[Your goal]: The full set of entries needs to be reproduced exactly.

--- START ---

Every row gives one point. To make a cloud, some directions were put in groups of two or more. Within a group, all points are equally far from the middle, so they leave a hole (a ring in 2 directions, a hollow ball in 3). The other directions are filled evenly. Then the cloud was stretched, turned, moved and blurred a little. Count the holes, and give their numbers of directions, smallest first.
In the rows, zero is written as 128.

Cloud:
146 166

106 185

103 110

181 160

120 101

120 207

135 135

137 98

164 143

145 113

201 169

133 145

115 106

81 131
Holes: 0

Cloud (22 x 3):
133 98 76

131 132 68

170 147 112

185 161 107

89 75 102

95 139 152

93 97 133

83 186 121

122 90 114

102 134 145

142 101 127

162 173 86

151 133 125

187 120 138

175 78 99

119 120 75

199 112 135

148 123 67

87 130 150

148 130 190

173 70 123

109 118 149
Holes: 0

Cloud (50 x 6):
118 93 192 164 137 115

47 121 128 133 168 141

92 84 96 144 165 170

178 96 150 126 125 168

162 146 89 161 154 156

105 143 173 184 163 116

167 80 103 114 145 96

120 159 140 74 109 102

64 175 152 129 162 150

113 152 76 161 143 137

153 135 151 129 210 161

125 139 141 177 90 155

100 121 154 192 141 179

92 180 98 105 162 142

143 129 159 124 211 161

122 89 145 63 130 135

143 154 121 60 103 137

137 78 104 130 189 109

187 107 100 133 116 150

135 72 92 109 117 159

100 142 97 154 157 92

75 148 130 104 84 156

127 119 135 76 138 194

73 98 127 105 103 171

83 126 191 110 122 117

86 135 173 140 124 194

164 122 122 156 196 169

124 88 125 180 173 176

187 84 138 131 145 112

101 111 172 100 193 141

89 107 129 97 199 150

89 114 197 119 157 125

165 78 91 108 113 135

191 92 135 130 142 110

142 93 171 137 120 182

136 129 97 92 107 85

125 130 91 115 78 111

84 146 153 94 109 98

76 110 126 112 76 128

112 90 162 71 124 143

126 121 80 86 152 176

127 94 192 127 112 154

67 98 155 105 160 115

145 134 115 159 147 79

97 171 175 124 154 110

100 155 170 96 99 112

138 142 89 68 112 155

142 180 139 144 122 172

71 144 107 118 92 155

132 66 162 165 153 110
Holes: 3 (2, 2, 2)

--- END ---

[Task result]:
Every row gives one point. To make a cloud, some directions were put in groups of two or more. Within a group, all points are equally far from the middle, so they leave a hole (a ring in 2 directions, a hollow ball in 3). The other directions are filled evenly. Then the cloud was stretched, turned, moved and blurred a little. Count the holes, and give their numbers of directions, smallest first.
In the rows, zero is written as 128.

Cloud:
146 166

106 185

103 110

181 160

120 101

120 207

135 135

137 98

164 143

145 113

201 169

133 145

115 106

81 131
Holes: 0

Cloud (22 x 3):
133 98 76

131 132 68

170 147 112

185 161 107

89 75 102

95 139 152

93 97 133

83 186 121

122 90 114

102 134 145

142 101 127

162 173 86

151 133 125

187 120 138

175 78 99

119 120 75

199 112 135

148 123 67

87 130 150

148 130 190

173 70 123

109 118 149
Holes: 0

Cloud (50 x 6):
118 93 192 164 137 115

47 121 128 133 168 141

92 84 96 144 165 170

178 96 150 126 125 168

162 146 89 161 154 156

105 143 173 184 163 116

167 80 103 114 145 96

120 159 140 74 109 102

64 175 152 129 162 150

113 152 76 161 143 137

153 135 151 129 210 161

125 139 141 177 90 155

100 121 154 192 141 179

92 180 98 105 162 142

143 129 159 124 211 161

122 89 145 63 130 135

143 154 121 60 103 137

137 78 104 130 189 109

187 107 100 133 116 150

135 72 92 109 117 159

100 142 97 154 157 92

75 148 130 104 84 156

127 119 135 76 138 194

73 98 127 105 103 171

83 126 191 110 122 117

86 135 173 140 124 194

164 122 122 156 196 169

124 88 125 180 173 176

187 84 138 131 145 112

101 111 172 100 193 141

89 107 129 97 199 150

89 114 197 119 157 125

165 78 91 108 113 135

191 92 135 130 142 110

142 93 171 137 120 182

136 129 97 92 107 85

125 130 91 115 78 111

84 146 153 94 109 98

76 110 126 112 76 128

112 90 162 71 124 143

126 121 80 86 152 176

127 94 192 127 112 154

67 98 155 105 160 115

145 134 115 159 147 79

97 171 175 124 154 110

100 155 170 96 99 112

138 142 89 68 112 155

142 180 139 144 122 172

71 144 107 118 92 155

132 66 162 165 153 110
Holes: 3 (2, 2, 2)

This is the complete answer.